*** Exercise inputs Section Begins ***
Rows are points. Examples show where two turns around zero, p and q, send a point. Where does a point land after both, in the order given? Backwards means that the second turn is done in reverse. Each puzzle has new turns, and all numbers are rounded.

Turn p:
[-12  16] => [-17 -11]
[11 34] => [-33  14]
[  1 -49] => [49 -3]
Turn q:
[-10 -33] => [-31 -14]
[-30   1] => [-19  23]
[  9 -28] => [-15 -25]
[42 21] => [ 44 -18]
[-11  39] => [22 34]
Where do these land?
p, then q: [-42  -4] => [-31 -28]
p, then q backwards: [-21 -20] => [29 -1]
q, then p: [48 10] => [32 37]
p, then q: [15 13] => [ 4 19]

Turn p:
[-2  6 17 28] => [-6 27 17 -7]
[-21  18  14 -19] => [-26  -9 -11 -21]
[ 18 -22  -8  -5] => [28 -5 -5  8]
[ 6 -1 29  5] => [  4  21  -4 -21]
[-14 -31  26   8] => [ 20   2  19 -34]
[  0  19  19 -16] => [-16   6 -22 -15]
[ 12  10 -97  -1] => [ -4 -43   6  88]
Turn q:
[-24  35  -4  -6] => [ 24  25   5 -25]
[ 10 -54   2  -9] => [-41 -33 -15   7]
[-22 -27  15  37] => [-25  24 -35  19]
[ 19  -3 -25  -3] => [ 16 -27  -3   6]
[ 17  48  11 -19] => [27 11 47 -7]
Where do these land?
p, then q: [  5 -36   1  30] => [-9  3 39 25]
p, then q backwards: [ -9 -10 -28 -26] => [ 25 -20 -24  -5]
p, then q: [-44  47  39   8] => [ -6  31  -1 -69]
p, then q: [37 21 -5 -7] => [ 38   1 -19  10]
q, then p: [-6 35 -7  7] => [  0  22 -27  11]
p, then q: [ 17 -27 -17  19] => [-1  1 17 37]
q, then p backwards: [  0 -31  17 -31] => [-41  21   1  -9]

Turn p:
[ -5  -8   3  47  -5   9 -18 -40] => [ -6 -23 -34  31 -20  29   1 -20]
[ 43  26  -4   1 -20   8  50  -8] => [-15  17 -36   2   1 -61   3  -2]
[-28  13  21  -2  26  22 -21  -5] => [-30  -9  32  17   3  24  -1  -9]
[ 35 -12 -49  25  -2  46 -25  40] => [  2  62 -32  21   1  29 -29  42]
[-11 -14  38  -7  23 -17 -34 -10] => [ 15 -12  34  12   6  28  19 -32]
*** Exercise inputs Section Ends ***
■ **Exercise details**
"q, then p: [-6" marks the last line to print; print everything from the first line of the data through that line, unchanged, and nothing more.

■ **Solution to the exercise**
Rows are points. Examples show where two turns around zero, p and q, send a point. Where does a point land after both, in the order given? Backwards means that the second turn is done in reverse. Each puzzle has new turns, and all numbers are rounded.

Turn p:
[-12  16] => [-17 -11]
[11 34] => [-33  14]
[  1 -49] => [49 -3]
Turn q:
[-10 -33] => [-31 -14]
[-30   1] => [-19  23]
[  9 -28] => [-15 -25]
[42 21] => [ 44 -18]
[-11  39] => [22 34]
Where do these land?
p, then q: [-42  -4] => [-31 -28]
p, then q backwards: [-21 -20] => [29 -1]
q, then p: [48 10] => [32 37]
p, then q: [15 13] => [ 4 19]

Turn p:
[-2  6 17 28] => [-6 27 17 -7]
[-21  18  14 -19] => [-26  -9 -11 -21]
[ 18 -22  -8  -5] => [28 -5 -5  8]
[ 6 -1 29  5] => [  4  21  -4 -21]
[-14 -31  26   8] => [ 20   2  19 -34]
[  0  19  19 -16] => [-16   6 -22 -15]
[ 12  10 -97  -1] => [ -4 -43   6  88]
Turn q:
[-24  35  -4  -6] => [ 24  25   5 -25]
[ 10 -54   2  -9] => [-41 -33 -15   7]
[-22 -27  15  37] => [-25  24 -35  19]
[ 19  -3 -25  -3] => [ 16 -27  -3   6]
[ 17  48  11 -19] => [27 11 47 -7]
Where do these land?
p, then q: [  5 -36   1  30] => [-9  3 39 25]
p, then q backwards: [ -9 -10 -28 -26] => [ 25 -20 -24  -5]
p, then q: [-44  47  39   8] => [ -6  31  -1 -69]
p, then q: [37 21 -5 -7] => [ 38   1 -19  10]
q, then p: [-6 35 -7  7] => [  0  22 -27  11]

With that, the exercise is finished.